> _Material for this exercise_:
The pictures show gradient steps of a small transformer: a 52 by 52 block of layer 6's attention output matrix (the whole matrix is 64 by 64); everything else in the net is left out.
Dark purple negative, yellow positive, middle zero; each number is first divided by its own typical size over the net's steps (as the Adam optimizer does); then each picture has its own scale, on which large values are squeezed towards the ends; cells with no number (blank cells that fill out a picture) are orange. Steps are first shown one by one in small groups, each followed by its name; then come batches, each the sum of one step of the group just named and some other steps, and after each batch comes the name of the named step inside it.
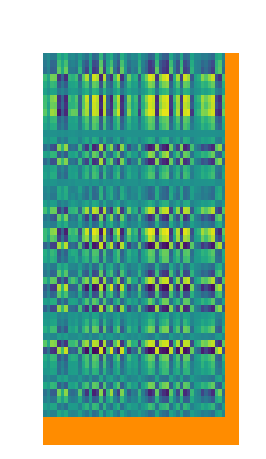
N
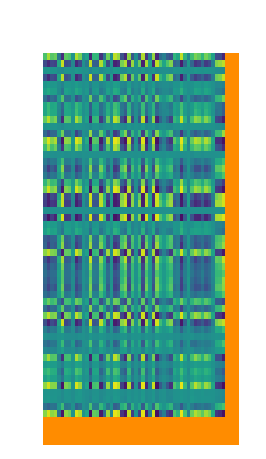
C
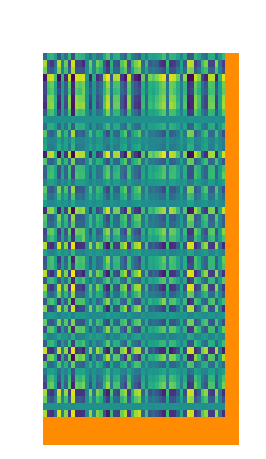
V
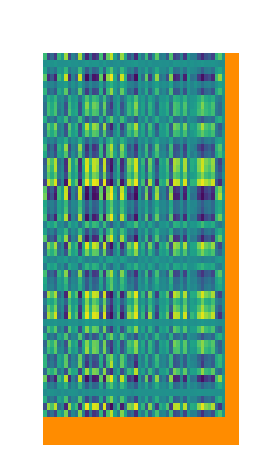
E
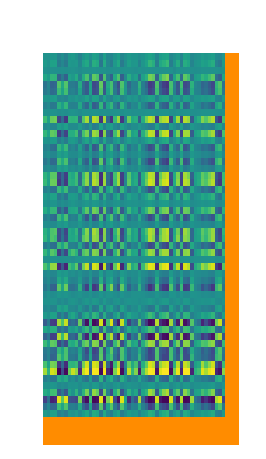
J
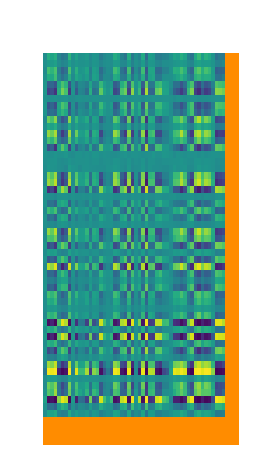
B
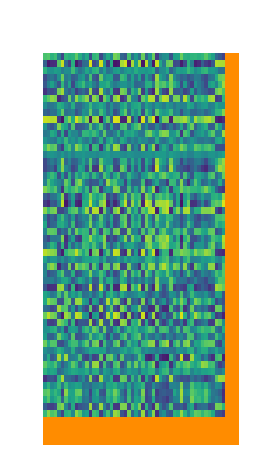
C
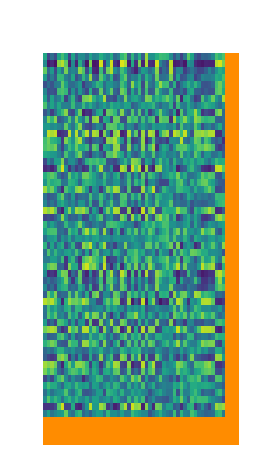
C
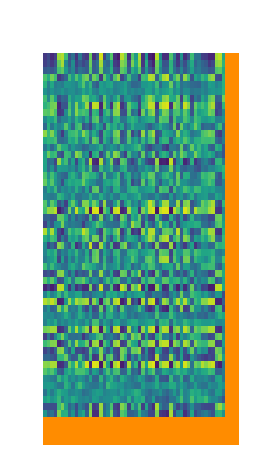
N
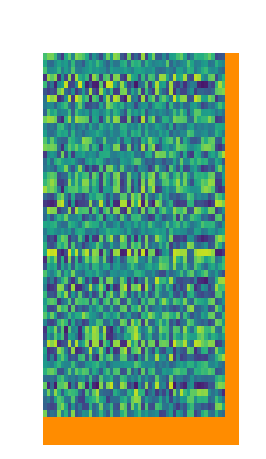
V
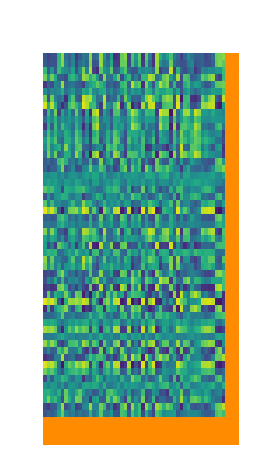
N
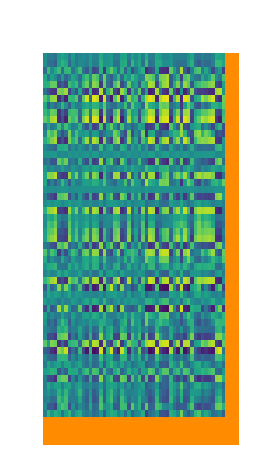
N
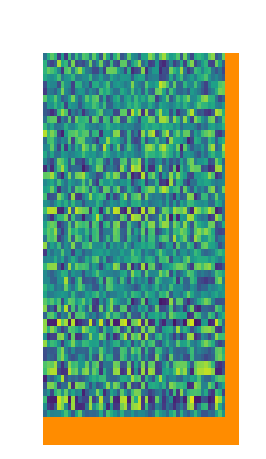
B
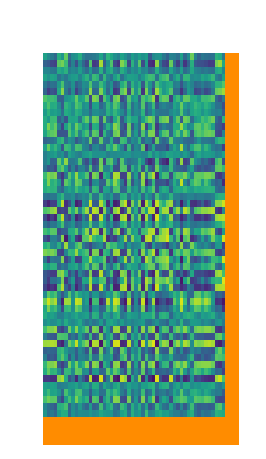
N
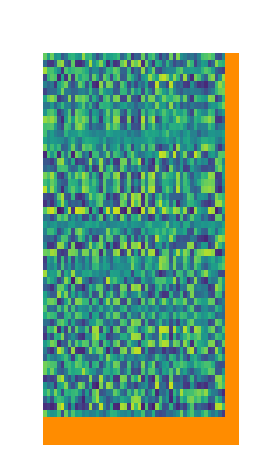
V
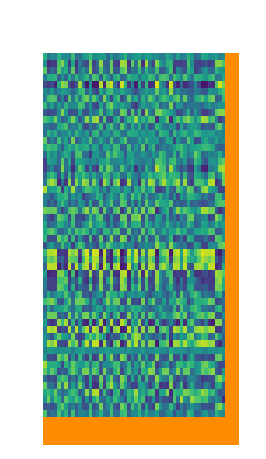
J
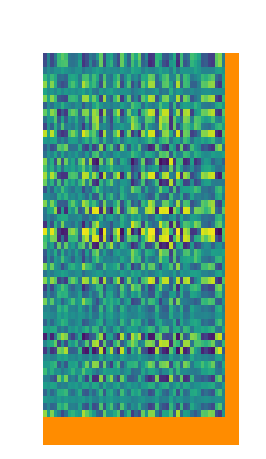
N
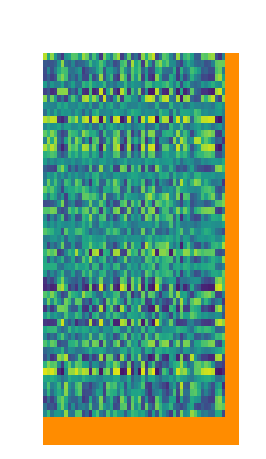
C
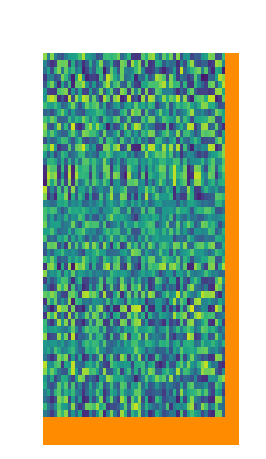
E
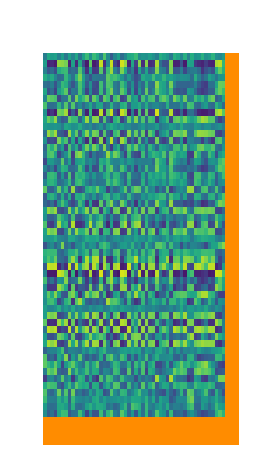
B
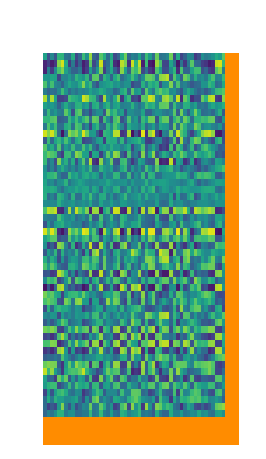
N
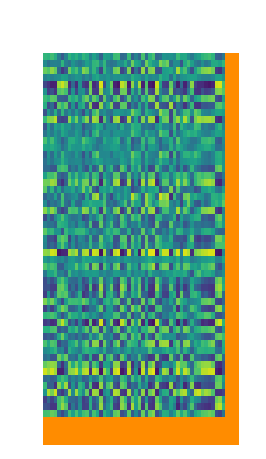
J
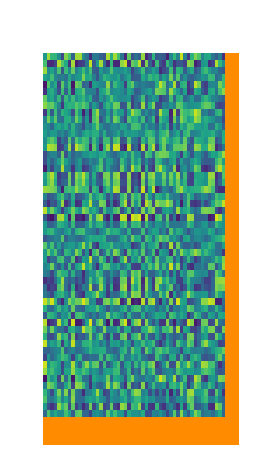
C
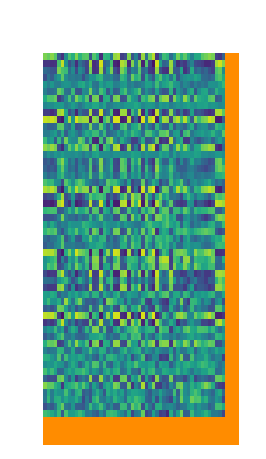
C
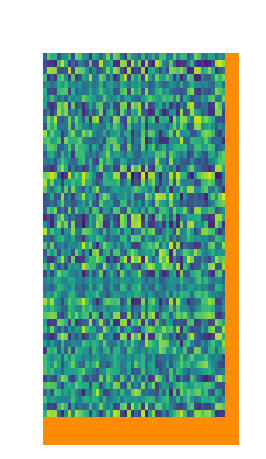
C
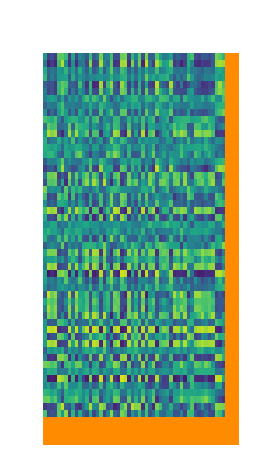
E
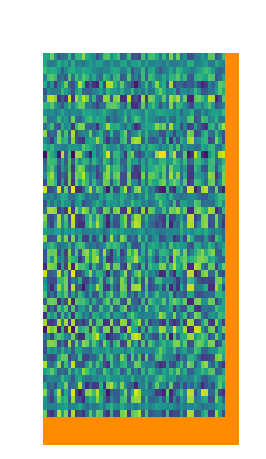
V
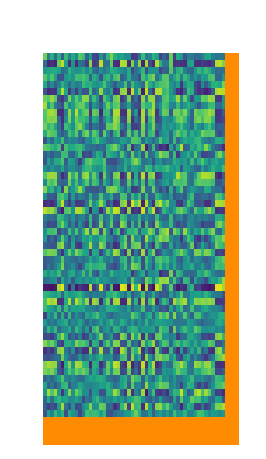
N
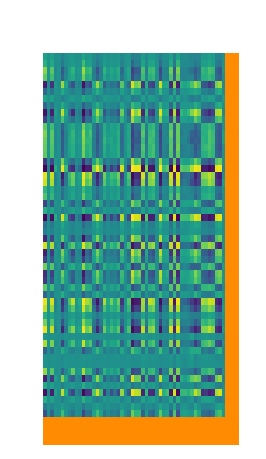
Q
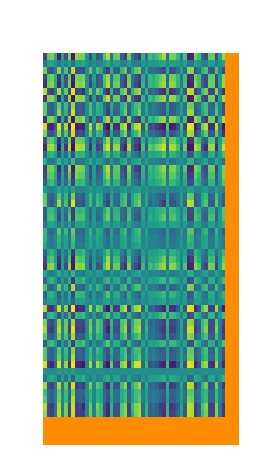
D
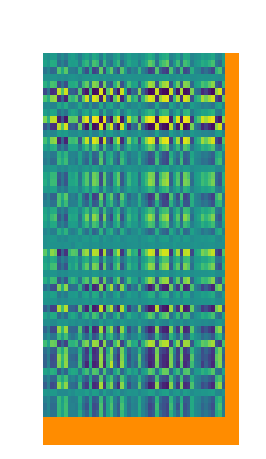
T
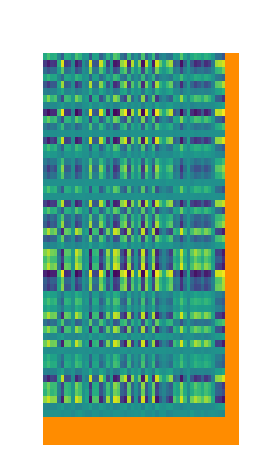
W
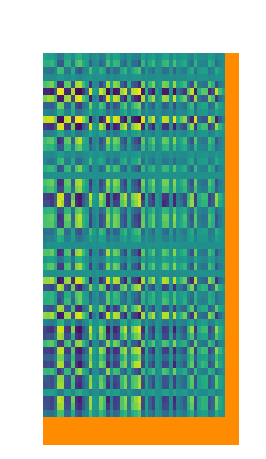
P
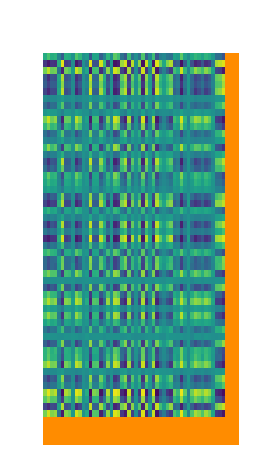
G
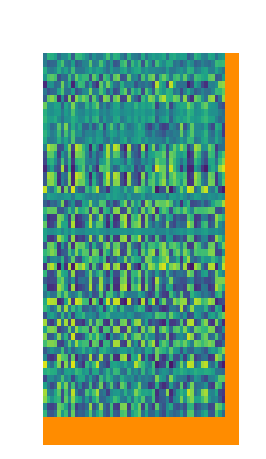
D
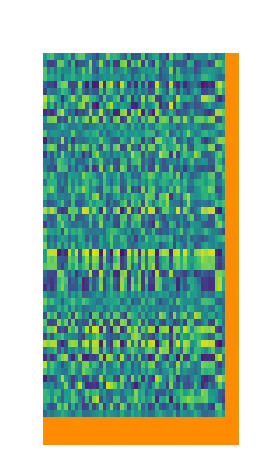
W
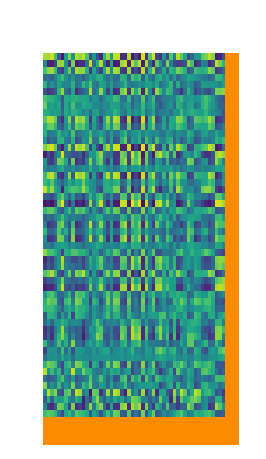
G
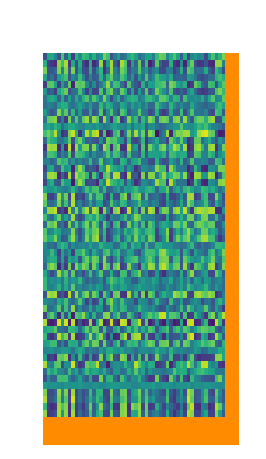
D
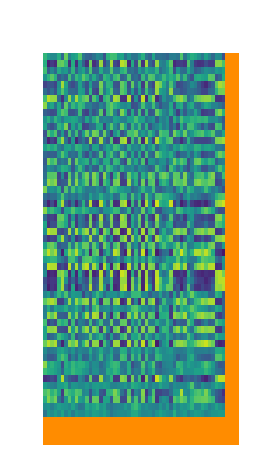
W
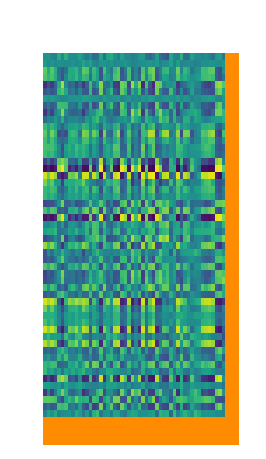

> _What the task asks_: Without including any pictures, print each record exactly.

> _Your solution_:
The pictures show gradient steps of a small transformer: a 52 by 52 block of layer 6's attention output matrix (the whole matrix is 64 by 64); everything else in the net is left out.
Dark purple negative, yellow positive, middle zero; each number is first divided by its own typical size over the net's steps (as the Adam optimizer does); then each picture has its own scale, on which large values are squeezed towards the ends; cells with no number (blank cells that fill out a picture) are orange. Steps are first shown one by one in small groups, each followed by its name; then come batches, each the sum of one step of the group just named and some other steps, and after each batch comes the name of the named step inside it.
N
C
V
E
J
B
C
C
N
V
N
N
B
N
V
J
N
C
E
B
N
J
C
C
C
E
V
N
Q
D
T
W
P
G
D
W
G
D
W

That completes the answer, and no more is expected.